● GIVEN RECORDS:

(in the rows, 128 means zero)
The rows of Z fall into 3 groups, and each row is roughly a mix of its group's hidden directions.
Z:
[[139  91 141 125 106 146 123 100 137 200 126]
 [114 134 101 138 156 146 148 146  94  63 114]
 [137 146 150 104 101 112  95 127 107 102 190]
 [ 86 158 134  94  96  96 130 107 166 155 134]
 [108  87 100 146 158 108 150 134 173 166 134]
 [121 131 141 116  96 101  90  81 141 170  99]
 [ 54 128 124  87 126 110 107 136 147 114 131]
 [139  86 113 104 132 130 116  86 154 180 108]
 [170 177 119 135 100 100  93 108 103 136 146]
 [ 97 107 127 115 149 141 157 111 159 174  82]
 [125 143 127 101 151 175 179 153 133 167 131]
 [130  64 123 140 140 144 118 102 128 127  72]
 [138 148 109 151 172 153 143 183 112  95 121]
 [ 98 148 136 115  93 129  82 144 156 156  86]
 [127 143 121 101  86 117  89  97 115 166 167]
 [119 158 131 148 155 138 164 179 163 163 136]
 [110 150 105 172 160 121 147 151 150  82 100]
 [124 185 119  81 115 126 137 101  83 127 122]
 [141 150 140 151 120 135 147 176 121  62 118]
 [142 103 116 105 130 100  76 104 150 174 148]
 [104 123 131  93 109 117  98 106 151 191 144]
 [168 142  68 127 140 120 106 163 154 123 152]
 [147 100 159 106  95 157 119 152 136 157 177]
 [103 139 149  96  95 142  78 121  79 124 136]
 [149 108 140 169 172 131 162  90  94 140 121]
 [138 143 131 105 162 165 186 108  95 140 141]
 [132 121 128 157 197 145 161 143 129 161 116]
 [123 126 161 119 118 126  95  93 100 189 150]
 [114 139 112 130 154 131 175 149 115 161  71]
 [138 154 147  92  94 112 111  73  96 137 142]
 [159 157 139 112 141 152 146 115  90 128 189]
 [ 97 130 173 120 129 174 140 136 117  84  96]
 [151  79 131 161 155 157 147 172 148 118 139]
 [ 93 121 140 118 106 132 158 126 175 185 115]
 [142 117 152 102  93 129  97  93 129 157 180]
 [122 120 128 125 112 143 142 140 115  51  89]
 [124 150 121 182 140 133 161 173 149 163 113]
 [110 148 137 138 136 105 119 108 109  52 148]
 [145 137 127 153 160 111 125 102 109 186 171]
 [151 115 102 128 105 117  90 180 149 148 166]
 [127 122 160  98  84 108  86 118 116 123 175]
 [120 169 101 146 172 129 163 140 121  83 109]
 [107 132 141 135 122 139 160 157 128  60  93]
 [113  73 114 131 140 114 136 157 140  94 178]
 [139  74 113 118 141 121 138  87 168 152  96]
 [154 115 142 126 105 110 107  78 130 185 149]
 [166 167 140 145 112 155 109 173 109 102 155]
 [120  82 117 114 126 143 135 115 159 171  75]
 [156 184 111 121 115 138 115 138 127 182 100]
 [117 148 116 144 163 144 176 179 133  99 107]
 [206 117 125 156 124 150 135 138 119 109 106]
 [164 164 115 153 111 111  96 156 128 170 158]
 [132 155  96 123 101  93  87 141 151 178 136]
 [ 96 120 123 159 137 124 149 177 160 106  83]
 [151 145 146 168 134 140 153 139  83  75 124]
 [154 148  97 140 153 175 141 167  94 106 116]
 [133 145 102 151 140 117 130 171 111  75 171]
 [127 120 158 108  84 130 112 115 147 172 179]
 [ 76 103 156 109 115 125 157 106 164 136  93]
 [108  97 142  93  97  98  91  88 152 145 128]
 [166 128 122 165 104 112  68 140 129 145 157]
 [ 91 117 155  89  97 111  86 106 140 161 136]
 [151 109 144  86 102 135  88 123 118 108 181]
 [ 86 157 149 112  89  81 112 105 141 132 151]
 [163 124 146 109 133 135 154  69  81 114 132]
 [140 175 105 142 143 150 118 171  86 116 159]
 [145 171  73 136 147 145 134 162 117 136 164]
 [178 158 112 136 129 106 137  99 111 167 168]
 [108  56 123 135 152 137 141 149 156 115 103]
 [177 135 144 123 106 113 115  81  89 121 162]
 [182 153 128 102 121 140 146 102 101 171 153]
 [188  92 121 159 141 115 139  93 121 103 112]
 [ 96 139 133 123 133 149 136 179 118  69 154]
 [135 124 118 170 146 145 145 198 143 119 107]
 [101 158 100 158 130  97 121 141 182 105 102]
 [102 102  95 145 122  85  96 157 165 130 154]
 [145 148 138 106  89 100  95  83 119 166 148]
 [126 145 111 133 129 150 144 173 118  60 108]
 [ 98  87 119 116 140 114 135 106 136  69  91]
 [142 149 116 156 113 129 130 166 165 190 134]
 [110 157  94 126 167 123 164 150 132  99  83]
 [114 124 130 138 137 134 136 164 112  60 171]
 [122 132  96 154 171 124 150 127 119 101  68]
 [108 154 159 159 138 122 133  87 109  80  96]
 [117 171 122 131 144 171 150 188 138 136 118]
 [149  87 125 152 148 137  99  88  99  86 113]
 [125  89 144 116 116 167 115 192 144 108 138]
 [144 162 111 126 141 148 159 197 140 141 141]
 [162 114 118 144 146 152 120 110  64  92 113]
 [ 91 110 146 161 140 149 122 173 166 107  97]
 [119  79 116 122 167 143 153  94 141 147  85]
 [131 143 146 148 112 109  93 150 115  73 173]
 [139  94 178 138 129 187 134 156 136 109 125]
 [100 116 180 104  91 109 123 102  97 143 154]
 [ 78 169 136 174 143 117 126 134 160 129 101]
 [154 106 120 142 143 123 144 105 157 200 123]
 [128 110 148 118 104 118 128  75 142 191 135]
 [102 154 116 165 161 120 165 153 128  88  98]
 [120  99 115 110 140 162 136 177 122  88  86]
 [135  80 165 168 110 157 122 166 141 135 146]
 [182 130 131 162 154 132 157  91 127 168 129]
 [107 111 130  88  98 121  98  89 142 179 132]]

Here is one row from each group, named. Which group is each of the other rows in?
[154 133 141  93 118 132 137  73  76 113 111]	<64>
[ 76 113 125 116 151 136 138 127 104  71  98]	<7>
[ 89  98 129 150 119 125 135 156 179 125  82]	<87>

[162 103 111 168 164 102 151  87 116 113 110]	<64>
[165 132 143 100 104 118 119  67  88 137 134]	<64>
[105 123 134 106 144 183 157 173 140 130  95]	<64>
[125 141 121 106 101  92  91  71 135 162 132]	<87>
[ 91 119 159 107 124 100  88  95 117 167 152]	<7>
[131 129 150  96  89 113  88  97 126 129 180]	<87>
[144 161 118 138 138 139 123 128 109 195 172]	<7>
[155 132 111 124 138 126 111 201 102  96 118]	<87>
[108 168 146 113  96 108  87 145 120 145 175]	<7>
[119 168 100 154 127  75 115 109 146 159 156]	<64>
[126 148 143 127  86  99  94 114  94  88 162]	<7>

==

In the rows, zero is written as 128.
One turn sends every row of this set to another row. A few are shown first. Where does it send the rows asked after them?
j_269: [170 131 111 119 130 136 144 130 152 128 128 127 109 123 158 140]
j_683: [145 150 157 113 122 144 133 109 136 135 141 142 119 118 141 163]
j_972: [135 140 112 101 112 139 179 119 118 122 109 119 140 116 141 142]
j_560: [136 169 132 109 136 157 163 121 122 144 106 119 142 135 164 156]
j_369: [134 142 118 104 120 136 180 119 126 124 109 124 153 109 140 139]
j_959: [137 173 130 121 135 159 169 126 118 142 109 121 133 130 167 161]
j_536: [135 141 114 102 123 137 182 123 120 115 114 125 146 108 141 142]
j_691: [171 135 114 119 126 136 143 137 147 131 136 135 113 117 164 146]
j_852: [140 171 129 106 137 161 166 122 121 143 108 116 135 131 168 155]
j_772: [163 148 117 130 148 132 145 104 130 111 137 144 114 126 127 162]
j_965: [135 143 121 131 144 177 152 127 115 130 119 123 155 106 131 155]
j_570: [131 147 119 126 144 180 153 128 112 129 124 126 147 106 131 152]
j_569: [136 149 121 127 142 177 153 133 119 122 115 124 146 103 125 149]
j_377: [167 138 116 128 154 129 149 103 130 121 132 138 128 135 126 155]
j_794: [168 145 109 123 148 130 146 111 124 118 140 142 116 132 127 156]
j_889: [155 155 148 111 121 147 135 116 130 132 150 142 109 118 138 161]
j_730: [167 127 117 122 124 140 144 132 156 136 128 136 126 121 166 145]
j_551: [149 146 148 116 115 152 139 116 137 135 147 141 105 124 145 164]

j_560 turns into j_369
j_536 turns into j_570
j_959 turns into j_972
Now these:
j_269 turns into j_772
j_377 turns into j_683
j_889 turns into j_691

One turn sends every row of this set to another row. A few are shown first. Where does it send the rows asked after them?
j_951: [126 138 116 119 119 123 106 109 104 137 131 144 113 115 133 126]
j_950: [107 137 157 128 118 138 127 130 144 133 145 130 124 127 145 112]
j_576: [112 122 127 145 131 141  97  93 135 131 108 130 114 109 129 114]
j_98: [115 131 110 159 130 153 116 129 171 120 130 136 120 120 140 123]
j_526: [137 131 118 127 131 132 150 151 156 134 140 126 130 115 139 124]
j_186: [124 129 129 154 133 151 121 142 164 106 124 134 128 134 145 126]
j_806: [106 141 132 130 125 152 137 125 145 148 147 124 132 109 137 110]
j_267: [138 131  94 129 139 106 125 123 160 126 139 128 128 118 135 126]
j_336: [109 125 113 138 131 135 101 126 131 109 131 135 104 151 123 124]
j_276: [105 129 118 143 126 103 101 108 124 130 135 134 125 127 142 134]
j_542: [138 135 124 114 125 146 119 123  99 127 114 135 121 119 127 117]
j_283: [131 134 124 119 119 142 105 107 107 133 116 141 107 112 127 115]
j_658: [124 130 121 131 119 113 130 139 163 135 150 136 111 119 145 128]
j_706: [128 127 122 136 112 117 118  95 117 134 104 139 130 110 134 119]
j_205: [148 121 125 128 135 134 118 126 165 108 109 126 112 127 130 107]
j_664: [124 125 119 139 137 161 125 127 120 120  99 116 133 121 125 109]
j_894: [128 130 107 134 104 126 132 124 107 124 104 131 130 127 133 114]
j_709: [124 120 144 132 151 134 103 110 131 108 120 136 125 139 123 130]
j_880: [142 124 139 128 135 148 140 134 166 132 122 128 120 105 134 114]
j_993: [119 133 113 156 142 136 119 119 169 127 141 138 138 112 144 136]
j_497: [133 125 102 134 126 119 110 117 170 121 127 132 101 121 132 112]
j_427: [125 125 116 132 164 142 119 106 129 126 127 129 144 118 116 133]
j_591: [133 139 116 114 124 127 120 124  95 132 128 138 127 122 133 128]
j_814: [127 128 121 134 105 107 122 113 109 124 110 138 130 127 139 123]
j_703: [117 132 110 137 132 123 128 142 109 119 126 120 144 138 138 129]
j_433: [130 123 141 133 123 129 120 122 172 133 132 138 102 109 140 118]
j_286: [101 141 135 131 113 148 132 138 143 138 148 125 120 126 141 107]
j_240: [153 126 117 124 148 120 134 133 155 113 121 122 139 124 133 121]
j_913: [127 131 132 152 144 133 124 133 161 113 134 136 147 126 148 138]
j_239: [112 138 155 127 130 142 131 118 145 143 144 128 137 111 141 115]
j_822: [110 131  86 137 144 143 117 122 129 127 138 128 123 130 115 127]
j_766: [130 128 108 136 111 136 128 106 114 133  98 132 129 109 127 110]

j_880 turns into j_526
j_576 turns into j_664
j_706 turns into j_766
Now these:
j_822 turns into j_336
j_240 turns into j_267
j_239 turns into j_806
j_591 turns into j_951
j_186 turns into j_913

...

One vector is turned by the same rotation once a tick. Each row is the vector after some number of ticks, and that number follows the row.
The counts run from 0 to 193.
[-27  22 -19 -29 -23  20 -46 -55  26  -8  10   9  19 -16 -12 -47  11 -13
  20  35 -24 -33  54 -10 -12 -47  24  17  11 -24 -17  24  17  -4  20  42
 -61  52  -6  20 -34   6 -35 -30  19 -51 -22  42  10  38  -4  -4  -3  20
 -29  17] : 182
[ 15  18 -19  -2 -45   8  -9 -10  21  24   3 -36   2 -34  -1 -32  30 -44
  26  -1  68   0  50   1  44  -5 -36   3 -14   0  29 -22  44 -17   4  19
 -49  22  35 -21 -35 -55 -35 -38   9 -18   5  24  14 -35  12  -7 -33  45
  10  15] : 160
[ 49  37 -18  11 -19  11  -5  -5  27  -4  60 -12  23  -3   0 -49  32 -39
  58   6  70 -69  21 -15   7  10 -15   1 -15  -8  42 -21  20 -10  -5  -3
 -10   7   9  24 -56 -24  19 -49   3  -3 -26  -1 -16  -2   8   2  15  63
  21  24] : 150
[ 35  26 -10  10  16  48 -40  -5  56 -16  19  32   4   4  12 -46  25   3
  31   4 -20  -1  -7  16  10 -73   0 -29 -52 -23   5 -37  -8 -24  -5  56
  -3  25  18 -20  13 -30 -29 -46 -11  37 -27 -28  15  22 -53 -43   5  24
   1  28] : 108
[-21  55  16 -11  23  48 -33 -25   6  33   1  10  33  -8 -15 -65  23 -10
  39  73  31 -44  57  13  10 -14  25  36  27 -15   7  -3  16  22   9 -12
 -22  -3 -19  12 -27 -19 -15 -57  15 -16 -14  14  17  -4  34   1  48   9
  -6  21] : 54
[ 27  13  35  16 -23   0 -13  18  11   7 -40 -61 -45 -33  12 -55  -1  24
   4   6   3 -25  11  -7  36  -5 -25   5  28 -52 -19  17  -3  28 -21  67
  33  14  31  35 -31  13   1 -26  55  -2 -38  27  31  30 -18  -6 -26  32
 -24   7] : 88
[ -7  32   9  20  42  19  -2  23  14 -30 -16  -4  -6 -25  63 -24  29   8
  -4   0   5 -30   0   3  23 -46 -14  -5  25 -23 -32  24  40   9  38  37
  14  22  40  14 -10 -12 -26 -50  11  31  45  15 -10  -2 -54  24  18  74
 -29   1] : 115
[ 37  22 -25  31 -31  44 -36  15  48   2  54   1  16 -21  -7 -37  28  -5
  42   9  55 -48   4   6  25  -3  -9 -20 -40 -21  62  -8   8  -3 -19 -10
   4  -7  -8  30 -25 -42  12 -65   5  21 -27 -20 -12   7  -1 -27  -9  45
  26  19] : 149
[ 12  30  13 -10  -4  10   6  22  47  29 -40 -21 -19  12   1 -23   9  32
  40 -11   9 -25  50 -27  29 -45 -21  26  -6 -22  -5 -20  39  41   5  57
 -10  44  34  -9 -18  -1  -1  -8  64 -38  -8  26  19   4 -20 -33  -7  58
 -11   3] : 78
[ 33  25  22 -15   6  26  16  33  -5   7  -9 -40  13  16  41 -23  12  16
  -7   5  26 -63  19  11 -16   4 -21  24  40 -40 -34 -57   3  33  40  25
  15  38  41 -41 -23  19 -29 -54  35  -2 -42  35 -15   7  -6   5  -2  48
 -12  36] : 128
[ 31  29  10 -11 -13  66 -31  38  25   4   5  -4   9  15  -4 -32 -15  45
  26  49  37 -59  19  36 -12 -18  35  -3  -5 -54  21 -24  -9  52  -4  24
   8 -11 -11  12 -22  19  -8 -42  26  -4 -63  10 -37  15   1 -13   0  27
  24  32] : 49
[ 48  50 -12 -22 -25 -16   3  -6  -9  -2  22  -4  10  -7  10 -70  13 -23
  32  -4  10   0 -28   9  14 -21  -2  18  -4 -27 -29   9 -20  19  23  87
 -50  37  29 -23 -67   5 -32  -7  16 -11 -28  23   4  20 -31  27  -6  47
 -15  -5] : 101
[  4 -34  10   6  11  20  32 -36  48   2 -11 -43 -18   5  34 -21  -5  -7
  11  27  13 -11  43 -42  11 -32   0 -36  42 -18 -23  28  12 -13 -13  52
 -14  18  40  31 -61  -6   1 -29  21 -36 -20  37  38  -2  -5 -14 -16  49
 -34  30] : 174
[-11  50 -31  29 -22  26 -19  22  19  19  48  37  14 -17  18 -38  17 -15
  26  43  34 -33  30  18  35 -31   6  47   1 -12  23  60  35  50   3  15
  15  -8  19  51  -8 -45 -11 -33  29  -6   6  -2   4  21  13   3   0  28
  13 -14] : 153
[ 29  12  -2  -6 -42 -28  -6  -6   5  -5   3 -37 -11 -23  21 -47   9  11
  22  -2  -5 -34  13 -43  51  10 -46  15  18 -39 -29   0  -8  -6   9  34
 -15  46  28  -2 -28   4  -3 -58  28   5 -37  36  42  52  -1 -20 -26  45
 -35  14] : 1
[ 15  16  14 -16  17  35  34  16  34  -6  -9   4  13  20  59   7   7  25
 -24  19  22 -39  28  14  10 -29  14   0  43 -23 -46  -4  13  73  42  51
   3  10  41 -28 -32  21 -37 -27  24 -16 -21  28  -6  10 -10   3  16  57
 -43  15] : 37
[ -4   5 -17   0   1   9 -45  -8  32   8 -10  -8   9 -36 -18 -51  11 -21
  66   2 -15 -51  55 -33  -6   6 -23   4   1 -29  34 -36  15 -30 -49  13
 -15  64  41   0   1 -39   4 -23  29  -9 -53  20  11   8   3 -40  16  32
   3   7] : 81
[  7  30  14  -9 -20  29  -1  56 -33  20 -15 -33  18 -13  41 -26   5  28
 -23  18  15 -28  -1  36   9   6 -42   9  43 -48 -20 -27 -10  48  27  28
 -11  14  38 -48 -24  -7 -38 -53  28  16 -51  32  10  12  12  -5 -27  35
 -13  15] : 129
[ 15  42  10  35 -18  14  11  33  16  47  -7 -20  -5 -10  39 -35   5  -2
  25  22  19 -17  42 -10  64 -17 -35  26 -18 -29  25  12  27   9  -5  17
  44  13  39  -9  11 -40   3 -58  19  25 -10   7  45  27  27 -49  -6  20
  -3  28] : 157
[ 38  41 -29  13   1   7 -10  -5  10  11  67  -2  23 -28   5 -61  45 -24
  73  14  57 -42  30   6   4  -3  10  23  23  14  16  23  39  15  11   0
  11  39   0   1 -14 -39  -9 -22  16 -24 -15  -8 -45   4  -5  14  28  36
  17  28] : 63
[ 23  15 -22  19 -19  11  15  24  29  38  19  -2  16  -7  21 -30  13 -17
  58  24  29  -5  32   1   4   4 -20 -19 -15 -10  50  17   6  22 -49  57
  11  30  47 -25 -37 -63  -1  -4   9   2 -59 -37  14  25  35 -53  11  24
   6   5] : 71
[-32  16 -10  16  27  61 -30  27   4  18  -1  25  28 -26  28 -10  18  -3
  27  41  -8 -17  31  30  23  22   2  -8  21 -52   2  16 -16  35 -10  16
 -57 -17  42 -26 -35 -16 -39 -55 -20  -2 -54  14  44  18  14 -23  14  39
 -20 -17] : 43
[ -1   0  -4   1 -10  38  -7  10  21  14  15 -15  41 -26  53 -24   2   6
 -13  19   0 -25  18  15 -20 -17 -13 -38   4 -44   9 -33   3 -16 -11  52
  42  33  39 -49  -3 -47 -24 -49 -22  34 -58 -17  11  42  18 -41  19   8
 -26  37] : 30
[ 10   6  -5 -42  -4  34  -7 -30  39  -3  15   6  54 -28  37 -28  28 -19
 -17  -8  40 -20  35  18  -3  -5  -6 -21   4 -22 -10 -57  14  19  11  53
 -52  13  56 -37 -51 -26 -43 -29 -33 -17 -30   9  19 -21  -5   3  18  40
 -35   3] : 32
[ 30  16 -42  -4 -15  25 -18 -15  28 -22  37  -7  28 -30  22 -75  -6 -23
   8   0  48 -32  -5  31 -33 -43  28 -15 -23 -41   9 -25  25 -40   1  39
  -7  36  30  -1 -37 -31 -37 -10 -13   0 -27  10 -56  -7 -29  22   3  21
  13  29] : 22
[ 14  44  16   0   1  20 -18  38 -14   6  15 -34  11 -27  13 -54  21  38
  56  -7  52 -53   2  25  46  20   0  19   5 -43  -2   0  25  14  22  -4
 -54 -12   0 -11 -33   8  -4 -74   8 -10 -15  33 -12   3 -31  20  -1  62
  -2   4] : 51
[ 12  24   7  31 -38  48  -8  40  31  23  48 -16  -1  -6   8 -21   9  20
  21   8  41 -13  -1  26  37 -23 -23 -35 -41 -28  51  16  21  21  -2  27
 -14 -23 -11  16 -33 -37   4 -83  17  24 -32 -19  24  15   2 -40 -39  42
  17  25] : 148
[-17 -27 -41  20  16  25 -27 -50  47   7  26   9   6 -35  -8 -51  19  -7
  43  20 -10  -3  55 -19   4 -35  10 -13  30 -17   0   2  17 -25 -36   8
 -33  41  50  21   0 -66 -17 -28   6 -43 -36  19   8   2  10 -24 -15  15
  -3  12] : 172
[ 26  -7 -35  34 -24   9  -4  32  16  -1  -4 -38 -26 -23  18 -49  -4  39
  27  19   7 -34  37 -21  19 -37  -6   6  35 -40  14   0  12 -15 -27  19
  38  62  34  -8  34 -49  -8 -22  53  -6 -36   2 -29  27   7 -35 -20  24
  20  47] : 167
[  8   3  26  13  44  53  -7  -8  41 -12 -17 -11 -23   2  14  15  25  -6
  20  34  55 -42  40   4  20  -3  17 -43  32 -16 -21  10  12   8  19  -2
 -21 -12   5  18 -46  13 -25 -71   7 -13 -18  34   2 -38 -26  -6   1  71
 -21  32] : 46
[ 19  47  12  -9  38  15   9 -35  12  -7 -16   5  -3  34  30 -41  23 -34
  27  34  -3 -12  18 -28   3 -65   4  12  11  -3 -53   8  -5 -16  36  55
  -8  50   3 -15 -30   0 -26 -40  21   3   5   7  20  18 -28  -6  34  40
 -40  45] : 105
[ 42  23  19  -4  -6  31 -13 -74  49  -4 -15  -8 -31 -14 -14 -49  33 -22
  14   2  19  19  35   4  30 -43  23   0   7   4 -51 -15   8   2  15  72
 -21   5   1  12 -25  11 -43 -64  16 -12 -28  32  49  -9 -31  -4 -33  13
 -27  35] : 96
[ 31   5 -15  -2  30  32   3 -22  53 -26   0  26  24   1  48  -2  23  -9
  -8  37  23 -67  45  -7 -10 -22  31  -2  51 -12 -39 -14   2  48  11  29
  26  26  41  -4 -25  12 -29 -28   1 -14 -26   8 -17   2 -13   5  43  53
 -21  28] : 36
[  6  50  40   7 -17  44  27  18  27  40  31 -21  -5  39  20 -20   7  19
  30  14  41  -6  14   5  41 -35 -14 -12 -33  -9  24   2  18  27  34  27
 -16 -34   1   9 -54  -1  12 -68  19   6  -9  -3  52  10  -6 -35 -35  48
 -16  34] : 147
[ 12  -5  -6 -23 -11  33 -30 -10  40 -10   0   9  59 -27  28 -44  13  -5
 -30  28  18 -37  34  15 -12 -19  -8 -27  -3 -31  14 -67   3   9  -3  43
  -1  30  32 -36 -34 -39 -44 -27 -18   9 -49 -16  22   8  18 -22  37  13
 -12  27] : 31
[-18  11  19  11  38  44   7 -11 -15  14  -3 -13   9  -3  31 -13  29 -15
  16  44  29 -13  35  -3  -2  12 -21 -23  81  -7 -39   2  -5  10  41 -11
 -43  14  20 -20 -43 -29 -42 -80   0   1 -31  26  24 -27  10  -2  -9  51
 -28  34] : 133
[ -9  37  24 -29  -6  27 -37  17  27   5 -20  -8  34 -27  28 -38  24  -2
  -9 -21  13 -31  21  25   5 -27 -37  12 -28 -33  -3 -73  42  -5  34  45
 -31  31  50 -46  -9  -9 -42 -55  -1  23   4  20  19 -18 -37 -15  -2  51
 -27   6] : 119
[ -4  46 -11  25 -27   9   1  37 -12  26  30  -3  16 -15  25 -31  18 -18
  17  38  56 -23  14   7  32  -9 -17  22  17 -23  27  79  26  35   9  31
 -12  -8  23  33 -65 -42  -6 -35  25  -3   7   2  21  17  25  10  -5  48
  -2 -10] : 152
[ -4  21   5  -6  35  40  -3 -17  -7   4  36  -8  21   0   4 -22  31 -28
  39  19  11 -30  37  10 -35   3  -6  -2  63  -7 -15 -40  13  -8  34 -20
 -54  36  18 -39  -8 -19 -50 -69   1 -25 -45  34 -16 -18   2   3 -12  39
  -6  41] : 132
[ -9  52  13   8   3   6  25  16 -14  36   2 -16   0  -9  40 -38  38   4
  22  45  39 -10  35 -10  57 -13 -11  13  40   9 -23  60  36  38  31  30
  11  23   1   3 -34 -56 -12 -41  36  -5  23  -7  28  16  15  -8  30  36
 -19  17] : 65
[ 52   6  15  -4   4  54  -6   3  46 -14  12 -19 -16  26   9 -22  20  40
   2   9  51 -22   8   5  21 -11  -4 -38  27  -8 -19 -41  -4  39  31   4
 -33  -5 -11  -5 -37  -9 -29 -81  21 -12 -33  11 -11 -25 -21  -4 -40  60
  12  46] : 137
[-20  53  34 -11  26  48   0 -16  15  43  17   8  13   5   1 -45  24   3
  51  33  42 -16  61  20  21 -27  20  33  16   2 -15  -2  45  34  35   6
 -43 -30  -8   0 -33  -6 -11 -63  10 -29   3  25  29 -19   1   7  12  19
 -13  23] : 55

● EXERCISE AIM:
Produce a word-for-word copy of everything above from the line holding "(in the rows, 128 means zero)" down to the line holding "[ 97 130 173", with both of those lines kept.

● ANSWER SPACE:
(in the rows, 128 means zero)
The rows of Z fall into 3 groups, and each row is roughly a mix of its group's hidden directions.
Z:
[[139  91 141 125 106 146 123 100 137 200 126]
 [114 134 101 138 156 146 148 146  94  63 114]
 [137 146 150 104 101 112  95 127 107 102 190]
 [ 86 158 134  94  96  96 130 107 166 155 134]
 [108  87 100 146 158 108 150 134 173 166 134]
 [121 131 141 116  96 101  90  81 141 170  99]
 [ 54 128 124  87 126 110 107 136 147 114 131]
 [139  86 113 104 132 130 116  86 154 180 108]
 [170 177 119 135 100 100  93 108 103 136 146]
 [ 97 107 127 115 149 141 157 111 159 174  82]
 [125 143 127 101 151 175 179 153 133 167 131]
 [130  64 123 140 140 144 118 102 128 127  72]
 [138 148 109 151 172 153 143 183 112  95 121]
 [ 98 148 136 115  93 129  82 144 156 156  86]
 [127 143 121 101  86 117  89  97 115 166 167]
 [119 158 131 148 155 138 164 179 163 163 136]
 [110 150 105 172 160 121 147 151 150  82 100]
 [124 185 119  81 115 126 137 101  83 127 122]
 [141 150 140 151 120 135 147 176 121  62 118]
 [142 103 116 105 130 100  76 104 150 174 148]
 [104 123 131  93 109 117  98 106 151 191 144]
 [168 142  68 127 140 120 106 163 154 123 152]
 [147 100 159 106  95 157 119 152 136 157 177]
 [103 139 149  96  95 142  78 121  79 124 136]
 [149 108 140 169 172 131 162  90  94 140 121]
 [138 143 131 105 162 165 186 108  95 140 141]
 [132 121 128 157 197 145 161 143 129 161 116]
 [123 126 161 119 118 126  95  93 100 189 150]
 [114 139 112 130 154 131 175 149 115 161  71]
 [138 154 147  92  94 112 111  73  96 137 142]
 [159 157 139 112 141 152 146 115  90 128 189]
 [ 97 130 173 120 129 174 140 136 117  84  96]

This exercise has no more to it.